DIRECTIONS FOR THIS TASK: Some lines of the records below include the word "keepdims". Report how many, and write nothing besides the number.

SOURCE DATA:
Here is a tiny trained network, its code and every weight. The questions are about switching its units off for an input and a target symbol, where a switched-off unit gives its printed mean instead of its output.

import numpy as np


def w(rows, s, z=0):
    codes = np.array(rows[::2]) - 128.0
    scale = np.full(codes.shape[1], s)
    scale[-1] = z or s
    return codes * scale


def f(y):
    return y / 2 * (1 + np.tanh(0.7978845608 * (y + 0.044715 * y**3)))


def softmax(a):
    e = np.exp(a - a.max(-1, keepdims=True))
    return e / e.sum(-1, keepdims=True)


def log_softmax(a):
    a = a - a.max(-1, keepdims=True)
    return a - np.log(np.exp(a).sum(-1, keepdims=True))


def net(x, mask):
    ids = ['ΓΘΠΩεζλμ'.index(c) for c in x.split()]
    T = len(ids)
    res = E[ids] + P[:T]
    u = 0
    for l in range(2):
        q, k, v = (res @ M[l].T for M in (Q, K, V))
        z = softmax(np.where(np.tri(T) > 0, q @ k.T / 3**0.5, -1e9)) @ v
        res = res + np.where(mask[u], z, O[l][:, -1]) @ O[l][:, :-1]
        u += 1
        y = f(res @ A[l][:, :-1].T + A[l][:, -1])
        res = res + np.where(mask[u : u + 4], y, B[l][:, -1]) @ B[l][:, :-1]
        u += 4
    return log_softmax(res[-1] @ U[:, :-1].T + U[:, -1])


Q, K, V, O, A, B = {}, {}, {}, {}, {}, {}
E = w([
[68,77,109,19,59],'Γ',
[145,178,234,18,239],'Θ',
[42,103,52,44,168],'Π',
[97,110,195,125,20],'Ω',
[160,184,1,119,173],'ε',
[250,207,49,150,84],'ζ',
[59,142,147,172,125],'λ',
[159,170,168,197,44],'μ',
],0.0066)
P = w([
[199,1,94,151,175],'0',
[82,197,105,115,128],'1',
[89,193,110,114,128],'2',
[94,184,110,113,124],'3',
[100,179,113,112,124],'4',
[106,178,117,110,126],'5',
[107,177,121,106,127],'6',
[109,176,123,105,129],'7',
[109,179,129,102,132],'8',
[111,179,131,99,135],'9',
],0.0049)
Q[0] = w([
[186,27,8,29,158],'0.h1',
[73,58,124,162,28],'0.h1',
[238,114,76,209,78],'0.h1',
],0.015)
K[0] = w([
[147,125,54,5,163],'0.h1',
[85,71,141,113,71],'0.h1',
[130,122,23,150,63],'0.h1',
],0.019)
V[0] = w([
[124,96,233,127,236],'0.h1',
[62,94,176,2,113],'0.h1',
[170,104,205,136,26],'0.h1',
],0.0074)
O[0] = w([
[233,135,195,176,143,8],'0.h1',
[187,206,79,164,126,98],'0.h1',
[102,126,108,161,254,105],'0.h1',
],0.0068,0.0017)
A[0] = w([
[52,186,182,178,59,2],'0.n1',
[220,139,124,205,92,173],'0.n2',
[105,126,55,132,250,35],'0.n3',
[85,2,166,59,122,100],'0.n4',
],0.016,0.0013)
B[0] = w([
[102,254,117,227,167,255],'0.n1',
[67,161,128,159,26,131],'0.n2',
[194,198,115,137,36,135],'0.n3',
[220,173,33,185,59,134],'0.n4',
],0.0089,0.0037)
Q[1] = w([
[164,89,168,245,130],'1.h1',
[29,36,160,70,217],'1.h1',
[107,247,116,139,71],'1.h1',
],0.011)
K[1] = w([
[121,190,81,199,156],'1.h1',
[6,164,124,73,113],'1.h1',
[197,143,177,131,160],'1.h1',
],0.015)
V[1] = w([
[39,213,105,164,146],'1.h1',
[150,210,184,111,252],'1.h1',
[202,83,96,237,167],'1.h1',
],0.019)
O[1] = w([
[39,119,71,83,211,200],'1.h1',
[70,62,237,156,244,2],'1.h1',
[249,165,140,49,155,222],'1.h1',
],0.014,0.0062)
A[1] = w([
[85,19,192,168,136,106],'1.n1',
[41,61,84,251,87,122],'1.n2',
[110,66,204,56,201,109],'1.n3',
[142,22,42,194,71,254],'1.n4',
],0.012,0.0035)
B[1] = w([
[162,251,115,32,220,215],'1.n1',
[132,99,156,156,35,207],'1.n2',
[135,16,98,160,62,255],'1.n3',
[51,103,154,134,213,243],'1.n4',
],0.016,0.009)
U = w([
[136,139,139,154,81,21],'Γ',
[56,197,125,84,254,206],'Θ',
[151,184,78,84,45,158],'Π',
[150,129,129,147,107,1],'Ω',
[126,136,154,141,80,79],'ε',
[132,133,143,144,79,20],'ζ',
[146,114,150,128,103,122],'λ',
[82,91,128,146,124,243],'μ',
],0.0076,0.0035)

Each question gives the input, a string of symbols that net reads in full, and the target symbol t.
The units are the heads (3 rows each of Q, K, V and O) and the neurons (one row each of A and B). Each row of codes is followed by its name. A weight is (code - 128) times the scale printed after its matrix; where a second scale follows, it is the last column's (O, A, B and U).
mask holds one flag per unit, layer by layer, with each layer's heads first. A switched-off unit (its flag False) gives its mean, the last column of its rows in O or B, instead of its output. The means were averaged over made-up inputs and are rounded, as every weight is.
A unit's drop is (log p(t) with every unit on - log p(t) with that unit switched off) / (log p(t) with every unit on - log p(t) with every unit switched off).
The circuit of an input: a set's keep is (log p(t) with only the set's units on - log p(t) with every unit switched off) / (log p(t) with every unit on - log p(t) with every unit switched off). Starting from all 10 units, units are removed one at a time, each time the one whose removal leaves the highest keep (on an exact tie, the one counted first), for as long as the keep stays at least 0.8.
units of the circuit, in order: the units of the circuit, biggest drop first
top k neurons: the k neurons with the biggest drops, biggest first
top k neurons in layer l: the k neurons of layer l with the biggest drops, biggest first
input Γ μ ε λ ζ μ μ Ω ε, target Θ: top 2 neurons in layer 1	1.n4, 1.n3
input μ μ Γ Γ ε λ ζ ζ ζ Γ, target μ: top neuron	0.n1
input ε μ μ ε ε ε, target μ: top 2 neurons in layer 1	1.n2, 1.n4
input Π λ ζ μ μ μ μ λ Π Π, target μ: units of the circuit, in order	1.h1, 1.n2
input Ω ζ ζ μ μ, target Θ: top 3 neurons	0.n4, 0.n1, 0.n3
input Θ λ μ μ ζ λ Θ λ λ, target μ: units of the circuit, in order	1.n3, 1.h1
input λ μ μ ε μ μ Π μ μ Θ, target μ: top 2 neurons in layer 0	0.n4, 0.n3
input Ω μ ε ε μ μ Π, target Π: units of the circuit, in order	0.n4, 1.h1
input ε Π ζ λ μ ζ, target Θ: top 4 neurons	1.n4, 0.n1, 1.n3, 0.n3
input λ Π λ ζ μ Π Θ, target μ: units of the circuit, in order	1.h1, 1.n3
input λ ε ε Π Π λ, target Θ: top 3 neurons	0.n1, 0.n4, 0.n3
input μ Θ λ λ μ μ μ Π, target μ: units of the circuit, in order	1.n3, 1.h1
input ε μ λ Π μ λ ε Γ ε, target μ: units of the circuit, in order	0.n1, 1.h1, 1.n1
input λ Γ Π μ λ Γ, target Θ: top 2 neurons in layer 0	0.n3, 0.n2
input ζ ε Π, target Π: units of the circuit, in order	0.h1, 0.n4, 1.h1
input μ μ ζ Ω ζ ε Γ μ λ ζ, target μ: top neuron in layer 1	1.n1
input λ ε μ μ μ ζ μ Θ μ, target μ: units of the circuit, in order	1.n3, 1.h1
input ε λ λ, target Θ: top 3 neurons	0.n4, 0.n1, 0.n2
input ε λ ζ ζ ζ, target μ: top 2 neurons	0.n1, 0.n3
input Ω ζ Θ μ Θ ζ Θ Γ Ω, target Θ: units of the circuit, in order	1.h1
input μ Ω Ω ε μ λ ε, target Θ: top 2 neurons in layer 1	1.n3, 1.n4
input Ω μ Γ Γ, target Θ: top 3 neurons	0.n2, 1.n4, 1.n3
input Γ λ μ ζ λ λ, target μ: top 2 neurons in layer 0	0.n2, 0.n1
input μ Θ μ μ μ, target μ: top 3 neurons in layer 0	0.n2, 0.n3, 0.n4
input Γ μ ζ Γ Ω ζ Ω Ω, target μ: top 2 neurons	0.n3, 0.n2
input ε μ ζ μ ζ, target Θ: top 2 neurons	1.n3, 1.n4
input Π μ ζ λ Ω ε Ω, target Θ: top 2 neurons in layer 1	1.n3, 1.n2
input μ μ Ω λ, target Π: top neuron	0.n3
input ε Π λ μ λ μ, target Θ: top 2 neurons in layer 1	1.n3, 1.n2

COMPLETED EXERCISE: 4